───── Study material

array([[140, 129, 135, 124, 130, 144],
       [136, 121, 137, 150, 131, 117],
       [138, 132, 132, 114, 124, 148]]) ⇒ 138

array([[116, 144, 143, 129],
       [147, 122, 141, 106],
       [113, 153, 156, 124]]) ⇒ 113

array([[121, 106, 123, 100, 119, 114],
       [138, 140, 141, 151, 118, 115],
       [108, 104, 118, 102, 126, 127]]) ⇒ 108

array([[147, 156, 150, 151],
       [137, 140, 133, 128],
       [135, 134, 128, 133]]) ⇒ 135

array([[145, 115, 123, 114],
       [131, 100, 141, 113],
       [119, 139, 128, 138]]) ⇒ 119

array([[128, 126, 129, 133],
       [126, 130,  99, 130],
       [125, 127, 113, 123]]) ⇒ 125

array([[141, 123, 120, 136, 150],
       [150, 121, 118, 125, 114],
       [141, 124, 121, 129, 114]]) ⇒ 141

array([[129, 127, 125, 129],
       [128, 124, 127, 103],
       [128, 128, 131, 118]]) ⇒ 128

array([[134, 128, 117, 121, 127, 121, 130],
       [127, 119, 138, 136, 144, 124, 139],
       [132, 130, 157, 121, 133, 136, 141]]) ⇒ 132

array([[115, 120, 127, 133, 152],
       [141, 129, 130, 128, 128],
       [144, 130, 132, 128, 129]]) ⇒ 144
---
[[139 136 110 114 124 128]
 [144 132 122 154 127 137]] -> 127

[[128 129 131 133 132 127]
 [136 124 124 133 124 125]
 [143 109 106 130 106 115]] -> 124

[[119 131 129 129 136 137 134]
 [126 131 122 128 131 132 114]
 [132 130 122 130 129 129  98]] -> 132

[[128 132 119 100 122 133]
 [112 142 120 120 131 128]] -> 131

[[132 131 134 113 125]
 [112 115 136 105 120]
 [117 131 144 144 137]] -> 105

[[128 124 133 123 128]
 [128 123 141 121 128]
 [128 120 107 100 128]] -> 121
---
[100 143 147 149 118] Out: 149, 147

[[118 121 120 119 119 115 125]
 [120 125 115 122 122 114 130]
 [119 126 114 122 121 106 144]] Out: 144, 130

[140 106 127 128] Out: 140, 128

[153 120 139 115 111] Out: 153, 139

[102 150 138 134 127 146 142] Out: 150, 146

[125 129 132 149 133 136] Out: 149, 136
---
Input:
128  129  128  127  127  127  131
129  123  129  129  129  131  130
128  149  127  128  127  132  130
Output: 130

Input:
144  127  128  100  131  127  128
121  130  117  134  115  133  115
118  129  132  127  132  140  116
Output: 116

Input:
107  126  128  127  125
121  125  124  124  123
140  125  126  126  135
Output: 135

Input:
126  125  127  125  135  130  125
150  142  124  131  111  104  123
121  120  126  127  142  132  129
Output: 129

Input:
119  143  128  132  138
129  125  104  121  139
135  120  103  122  116
Output: 116

Input:
115  120  146  141  111
 98  155  148  136  123
128  115  137  117  115
Output: 115

Input:
135  130  144  138  121  137  142
118  115  120  126  138  128  122
127  107  142  143  133  157  142
Output: 142
---
[142 142 157 143] ==> 157

[[143 128 116 152 122 140]
 [138 128 121 153 125 138]
 [133 131 117 151 126 138]] ==> 126

[151 113 121 136 127 116 142] ==> 116

[105 122 128 129 107 140 134] ==> 140

[156 138 141 133 114 112 119] ==> 112

[128 145 128 111 149 127] ==> 149

[114 117 156 134] ==> 156
---
[[153 111 109 103 140 130]
 [145 143 103 130 107 115]] -> 107

[[118 127 118 122 141 113 120]
 [123 109 142 144 141 147 143]
 [133 125 151 145 129 142 149]] -> 147

[[129 138 135 131]
 [126 116 146 144]
 [138 154 143 131]] -> 146

[[104 115 129 115 127]
 [104 115 126 117 123]
 [117 121 115 131 104]] -> 117

[[119 135 118 125 134 130 128]
 [103 127 123 124 141 128 128]
 [113 136 123 127 129 138 122]] -> 128

[[115 122 129 126 102 147 108]
 [116 114 106 130 143 127 121]] -> 127
---
[101 105 136 131]: 105
[110 129 125 102 130]: 129
[120 116  98 129]: 116
[117 136 131 141 153 136]: 136
[127 154 138 129]: 154
[134 156 116 108 142]: 156
[113 153 150 126 143]: 153
---
98,123,134,106,110,104 | 104
105,105,120,141 | 141
123,98,113,145,124 | 124
130,101,127,118 | 118
152,108,134,117,142,135,102 | 102
127,155,110,104,141,156 | 156
---
array([111, 152, 137, 131, 111, 144]) out 137
array([140, 100, 158, 148, 142]) out 158
array([131, 103, 140, 145]) out 140
array([152, 113, 129, 138, 142]) out 129
array([102, 111, 105, 130, 114, 106]) out 105
array([122, 118, 147, 155, 117]) out 147
---
[[131 151 130 108 112 140 148]
 [145 107 121 108 140 117 144]]	117

[[149  99 114 133 134 123 114]
 [140 147 141 133 137 124 135]
 [107 121 117 125 124 132 116]]	124

[[136 131 128 130 100]
 [137 141 131 119 134]
 [139 131 128 119 125]]	119

[[134 115 112 127 107]
 [113 133 140 111 121]]	111

[[131 126 136 101]
 [123 129 112 148]]	112

[[152 125 123 122 122 123 134]
 [126 149 125 122 123 125 122]
 [127 125 138 142 136 136 137]]	125

[[146 114 151 108 124 140]
 [140 135 108 139 135 155]
 [128 123 103 134 139 132]]	135

[[143 133 127 128 133]
 [143 133 126 124 126]
 [139 134 124 115 106]]	124
---
Q: [138, 119, 127, 134, 107]
A: 127
Q: [[130, 132, 121, 130, 115, 146, 106], [130, 129, 124, 128, 113, 144, 106], [130, 130, 123, 129, 113, 145, 106]]
A: 121
Q: [[124, 128, 152, 130, 125, 148], [125, 129, 136, 131, 125, 133]]
A: 152
Q: [[142, 143, 122, 136], [151, 134, 116, 124]]
A: 122
Q: [143, 156, 105, 135, 132, 143]
A: 105
Q: [[118, 134, 132, 126, 129, 118, 133], [126, 135, 148, 150, 150, 125, 146]]
A: 132
Q: [[136, 128, 110, 128, 140, 136, 103], [112, 141, 132, 143, 117, 110, 138], [127, 120, 148, 119, 120, 128, 152]]
A: 110
Q: [157, 158, 155, 151, 147, 156]
A: 155
Q: [129, 138, 118, 121, 151, 123]
A: 118
---
[[150 128 119 132 124 131]
 [121 108 128 150 126 151]] Answer: 126

[154 139 153 153] Answer: 153

[[111 109 136 128 137 142 136]
 [114 110 152 129 131 144 111]] Answer: 144

[[119 144 127 113 139 118]
 [117 128 120 117 127 150]] Answer: 127

[101 154 124 104 118 130 121] Answer: 130

[[126 101 127 126 126]
 [126 135 125 125 124]
 [127 126 126 125 125]] Answer: 125
---
149  118   99  127  112  143  112
110  138  157  124  136  103  142
107  136  153  130  143  115  142
127  126  125  129  127  128  127
143  123  113  125  115  132  118
139  126  118  126  120  133  122
136  126  121  126  121  130  123
116  132  142  129  135  119  136
120  131  138  129  134  122  133
yields 116

125  125  125  130  127  125  125  126  126  125  125  125  125  125  129  126
129  129  127  128  126  128  130  126  130  128  128  127  128  127  127  127
122  122  122  156  133  122  122  127  122  122  122  122  122  122  153  124
126  126  126  129  128  126  126  127  126  126  126  127  126  126  129  127
128  128  127  128  127  127  128  127  129  127  127  126  127  127  127  127
128  128  128  128  128  128  128  128  128  128  128  128  128  128  128  128
133  134  132  126  128  133  134  129  134  133  133  130  133  132  126  130
137  137  135  126  129  136  137  131  136  136  136  134  137  135  126  133
136  136  134  126  129  135  136  131  136  136  136  134  136  135  126  133
126  126  127  129  128  127  126  128  126  127  127  127  127  127  129  127
yields 136

132  126  118  131  128  127  125  121  123  134  155  104  125
135  130  118  130  128  126  122  120  126  135  155  105  129
129  118  112  133  127  125  133  119  118  136  152  101  113
132  118  114  132  127  126  131  122  116  135  152  101  114
133  131  122  130  128  126  123  122  127  134  147  112  129
129  129  122  130  128  127  127  123  128  134  147  113  129
yields 133

133  128  129  133  136  136  132  128  130  130  135  129  133  128  134
135  128  129  135  141  139  133  129  131  131  138  129  136  128  135
134  128  128  130  138  137  131  128  130  129  136  129  135  128  131
141  128  128  131  149  148  132  128  131  130  146  130  142  128  132
136  128  131  150  142  140  142  129  133  139  139  129  137  128  152
134  128  129  136  138  137  133  128  131  131  136  129  135  128  136
137  128  130  140  144  141  135  129  132  133  141  130  139  128  139
131  128  129  134  133  133  132  128  130  131  132  129  132  128  135
131  128  129  136  134  133  133  128  130  131  133  129  132  128  136
133  128  130  142  135  135  135  129  131  134  134  129  133  128  141
134  128  128  131  138  137  131  128  130  130  137  129  135  128  132
139  128  128  129  146  144  131  128  131  129  143  130  140  128  129
yields 134

109  121  130  123  130  144  112  127  130  109  123  122  116  135
125  119  138  121  138  112  129  121  121  131  120  126  154  140
139  135  134  142  133  154  129  139  128  122  130  119  123  114
130  146  114  133  121  133  145  130  145  135  141  120  125  121
127  123  142  126  127  105  125  118  128  139  114  127  147  135
126  123  141  126  128  105  125  119  128  139  115  126  148  135
111  123  133  124  129  146  110  135  129  110  124  117  118  128
133  137  111  119  117  114  139  140  130  139  143  133  123  118
138  131  116  120  116  109  133  138  123  141  137  141  120  118
yields 133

──────────

Task description: From the line that has "[[119 135 118 125 134 130 128]" through the line that has "[117 136 131 141 153 136]: 136", copy every line exactly as it appears above, and leave out all others.

Expected output:
[[119 135 118 125 134 130 128]
 [103 127 123 124 141 128 128]
 [113 136 123 127 129 138 122]] -> 128

[[115 122 129 126 102 147 108]
 [116 114 106 130 143 127 121]] -> 127
---
[101 105 136 131]: 105
[110 129 125 102 130]: 129
[120 116  98 129]: 116
[117 136 131 141 153 136]: 136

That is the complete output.